* **Work item**:
Find the lines below that contain the string "into". Copy each one.

* **Provided data**:
--

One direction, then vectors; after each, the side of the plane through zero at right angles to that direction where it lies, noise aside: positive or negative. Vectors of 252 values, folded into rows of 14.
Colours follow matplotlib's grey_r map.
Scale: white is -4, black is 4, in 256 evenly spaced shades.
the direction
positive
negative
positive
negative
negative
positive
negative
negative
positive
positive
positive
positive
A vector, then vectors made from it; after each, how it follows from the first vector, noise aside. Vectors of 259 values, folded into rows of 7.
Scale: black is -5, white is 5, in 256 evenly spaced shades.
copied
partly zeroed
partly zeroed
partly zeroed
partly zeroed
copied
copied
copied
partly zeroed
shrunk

--

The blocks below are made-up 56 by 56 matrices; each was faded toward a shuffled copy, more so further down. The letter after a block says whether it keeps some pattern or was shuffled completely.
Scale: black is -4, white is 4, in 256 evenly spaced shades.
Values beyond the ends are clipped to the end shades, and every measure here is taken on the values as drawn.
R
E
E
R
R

--

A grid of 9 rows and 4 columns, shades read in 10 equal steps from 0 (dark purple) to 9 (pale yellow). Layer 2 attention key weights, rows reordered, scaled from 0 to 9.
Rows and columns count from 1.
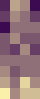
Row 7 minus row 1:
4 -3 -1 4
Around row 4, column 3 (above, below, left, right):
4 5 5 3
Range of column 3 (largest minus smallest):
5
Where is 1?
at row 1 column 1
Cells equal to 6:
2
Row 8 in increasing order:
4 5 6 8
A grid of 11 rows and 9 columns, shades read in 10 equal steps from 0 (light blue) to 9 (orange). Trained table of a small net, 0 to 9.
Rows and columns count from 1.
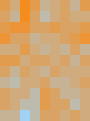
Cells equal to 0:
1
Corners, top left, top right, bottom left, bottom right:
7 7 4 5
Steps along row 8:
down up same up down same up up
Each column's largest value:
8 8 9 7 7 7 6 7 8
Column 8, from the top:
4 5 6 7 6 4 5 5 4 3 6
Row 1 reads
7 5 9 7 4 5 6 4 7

--

* **Output**:
One direction, then vectors; after each, the side of the plane through zero at right angles to that direction where it lies, noise aside: positive or negative. Vectors of 252 values, folded into rows of 14.
A vector, then vectors made from it; after each, how it follows from the first vector, noise aside. Vectors of 259 values, folded into rows of 7.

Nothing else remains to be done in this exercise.